Source data Block Start

Each row is a point. Any point is a mix of the corners, with weights that add up to 1. It lies inside the corners' shape when no weight is negative. Is each point inside? If not, which corners have a negative weight?

Corners:
(1): |   3.8 | -23.1 |   8.2 |
(2): | -16.8 |  -0.4 |  -9.4 |
(3): | -24.6 |  17.0 |  25.5 |
(4): |  49.1 |  -1.7 | -28.9 |
Points:
|  24.0 | -17.0 | -19.1 | -> outside (3)
| 17.5 | -0.4 |  6.1 | -> outside (2)
|  12.4 |  -9.3 | -12.9 | -> outside (3)
|   7.7 | -19.6 | -12.8 | -> outside (3)
|  13.7 |  -1.5 | -16.1 | -> inside

Corners:
(1): |  23.8 |  19.0 |  19.1 |   4.4 |   5.6 |   7.4 |  11.4 |  21.8 |  17.2 |   3.6 | -37.8 |
(2): | -19.1 |  19.2 | -43.7 |  18.0 | -45.7 |  11.3 |   2.6 | -23.0 | -15.0 |   2.3 |   7.0 |
(3): | -18.0 |  -9.1 |  15.5 | -22.2 |  17.9 |  11.9 |  -7.3 |  -3.1 |   3.8 |  -6.9 |  13.9 |
(4): |  20.1 | -14.9 | -65.7 | -12.0 |   8.2 | -31.8 |  26.0 |   5.7 |  12.2 |  -8.8 |   3.0 |
(5): |  10.0 |  35.5 |  11.0 |   8.4 |  21.9 |  18.9 |   6.9 |  -8.0 |   4.2 |  22.1 | -34.0 |
(6): |  33.5 | -39.5 | -44.6 |   6.2 | -13.2 | -23.2 |  51.1 |  11.0 | -20.8 |  14.1 | -15.2 |
(7): |  -2.8 |  37.4 | -28.7 |   9.4 | -18.7 |  13.7 |   7.5 |  -1.4 | -14.7 |  47.5 | -11.2 |
(8): |  21.6 |   5.1 |  -4.0 |  11.3 |  13.0 |  -9.8 |   2.6 |  20.9 |  -8.7 | -12.1 | -38.1 |
(9): |  9.8 | 10.4 | -2.1 | 14.1 |  7.7 | -1.2 | -1.9 | -2.8 | 22.3 | 10.4 | 25.6 |
(10): | -63.0 | -10.4 |  -3.5 |  12.0 | -11.3 |  -9.0 |  -7.2 | -19.0 |  13.5 | -20.0 |  43.2 |
(11): | -31.0 |  25.6 |   5.0 |   7.2 | -27.9 | -15.2 |  10.0 | -25.1 | -14.5 |  -3.8 |  10.9 |
(12): | -0.1 | 31.9 | -0.4 | 20.0 |  6.0 | 18.6 | 19.9 | 23.1 |  3.0 | -5.0 | -2.6 |
Points:
| -1.0 | 23.7 | -2.2 | 12.2 |  4.5 | 10.6 | 12.6 |  5.7 |  1.9 |  3.8 | -7.9 | -> inside
| -16.1 |  -3.7 |  -0.5 |   6.1 | -13.2 |  -0.5 |   6.8 |  -2.2 |  -1.6 | -14.4 |  14.6 | -> outside (4, 5, 7)
|   4.9 |   6.9 | -19.4 |  11.8 | -10.2 |  -7.9 |  18.9 |   1.0 |  -3.9 |   3.6 |  -6.2 | -> outside (3)
| -14.0 |  16.3 | -18.8 |   2.9 |  -1.1 |   2.6 |   4.3 |  -4.7 |  -2.4 |   0.8 |  -0.6 | -> outside (1, 6, 9)
|   7.5 |   2.2 | -15.6 |   9.8 |   1.6 |   1.1 |  15.9 |  10.7 |   0.3 |   2.0 |  -6.2 | -> outside (11)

Source data Block End

§ Assigned task:
Whenever a line of the data includes the word "inside", show that line in full.

§ Expected output:
Each row is a point. Any point is a mix of the corners, with weights that add up to 1. It lies inside the corners' shape when no weight is negative. Is each point inside? If not, which corners have a negative weight?
|  13.7 |  -1.5 | -16.1 | -> inside
| -1.0 | 23.7 | -2.2 | 12.2 |  4.5 | 10.6 | 12.6 |  5.7 |  1.9 |  3.8 | -7.9 | -> inside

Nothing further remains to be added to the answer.